Brief:
Copy out the data line by line exactly, from its start to the line bearing "Scale: black is -3, white", inclusive.
(Material for this task)
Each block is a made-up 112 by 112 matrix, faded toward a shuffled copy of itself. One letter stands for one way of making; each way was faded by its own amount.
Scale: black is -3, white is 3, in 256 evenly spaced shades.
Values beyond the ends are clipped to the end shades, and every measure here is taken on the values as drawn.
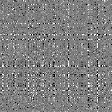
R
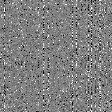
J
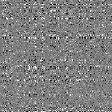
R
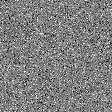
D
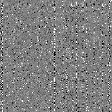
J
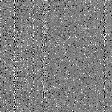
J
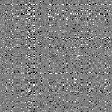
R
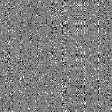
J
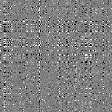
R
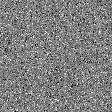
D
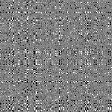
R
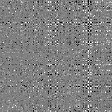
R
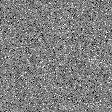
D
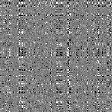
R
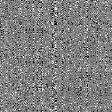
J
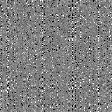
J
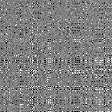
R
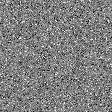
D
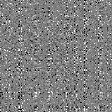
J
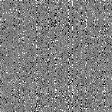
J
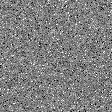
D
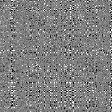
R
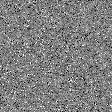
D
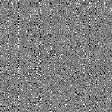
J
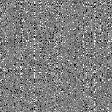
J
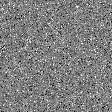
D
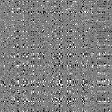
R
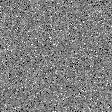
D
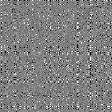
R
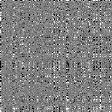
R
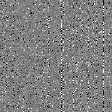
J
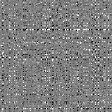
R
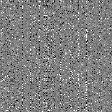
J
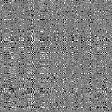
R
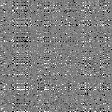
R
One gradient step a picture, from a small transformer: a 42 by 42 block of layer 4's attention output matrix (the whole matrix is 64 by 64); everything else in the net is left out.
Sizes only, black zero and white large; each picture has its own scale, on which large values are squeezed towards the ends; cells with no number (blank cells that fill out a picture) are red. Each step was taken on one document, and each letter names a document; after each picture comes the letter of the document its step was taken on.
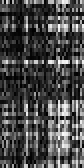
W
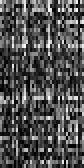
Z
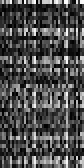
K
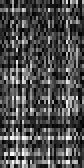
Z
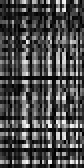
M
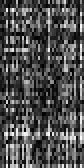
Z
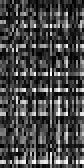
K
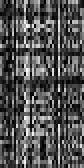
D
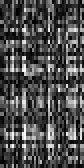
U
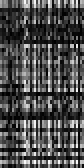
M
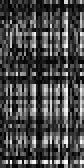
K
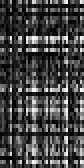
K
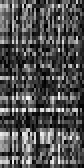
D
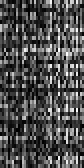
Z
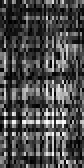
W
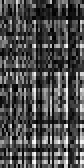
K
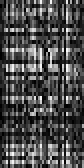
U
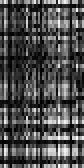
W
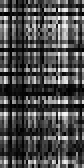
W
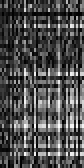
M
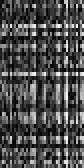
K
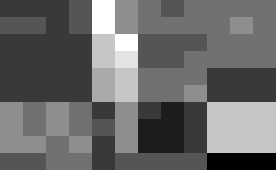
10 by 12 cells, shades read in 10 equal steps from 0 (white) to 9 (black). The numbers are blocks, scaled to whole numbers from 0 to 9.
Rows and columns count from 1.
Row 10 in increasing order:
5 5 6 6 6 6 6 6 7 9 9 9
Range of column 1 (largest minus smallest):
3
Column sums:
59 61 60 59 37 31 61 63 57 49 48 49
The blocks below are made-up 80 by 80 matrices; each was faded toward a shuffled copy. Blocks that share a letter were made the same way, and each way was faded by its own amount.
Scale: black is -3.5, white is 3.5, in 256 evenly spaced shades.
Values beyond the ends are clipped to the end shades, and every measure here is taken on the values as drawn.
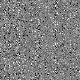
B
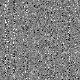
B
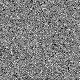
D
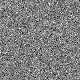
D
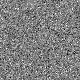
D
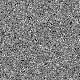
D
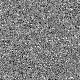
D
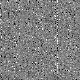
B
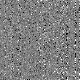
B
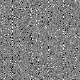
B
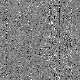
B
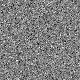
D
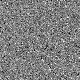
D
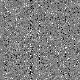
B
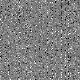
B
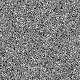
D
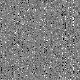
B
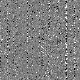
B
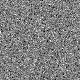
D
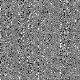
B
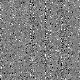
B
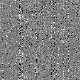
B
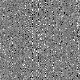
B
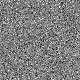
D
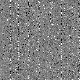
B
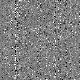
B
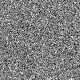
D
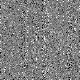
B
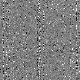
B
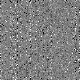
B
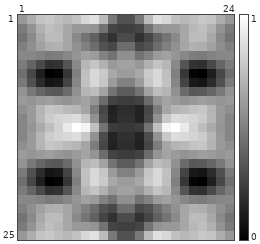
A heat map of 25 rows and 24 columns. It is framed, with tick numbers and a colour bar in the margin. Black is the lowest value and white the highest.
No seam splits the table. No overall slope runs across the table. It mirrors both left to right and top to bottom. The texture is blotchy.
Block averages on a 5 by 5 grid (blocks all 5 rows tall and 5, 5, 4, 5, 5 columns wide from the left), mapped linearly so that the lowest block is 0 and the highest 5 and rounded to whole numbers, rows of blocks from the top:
(End Material for this task)
Solution:
Each block is a made-up 112 by 112 matrix, faded toward a shuffled copy of itself. One letter stands for one way of making; each way was faded by its own amount.
Scale: black is -3, white is 3, in 256 evenly spaced shades.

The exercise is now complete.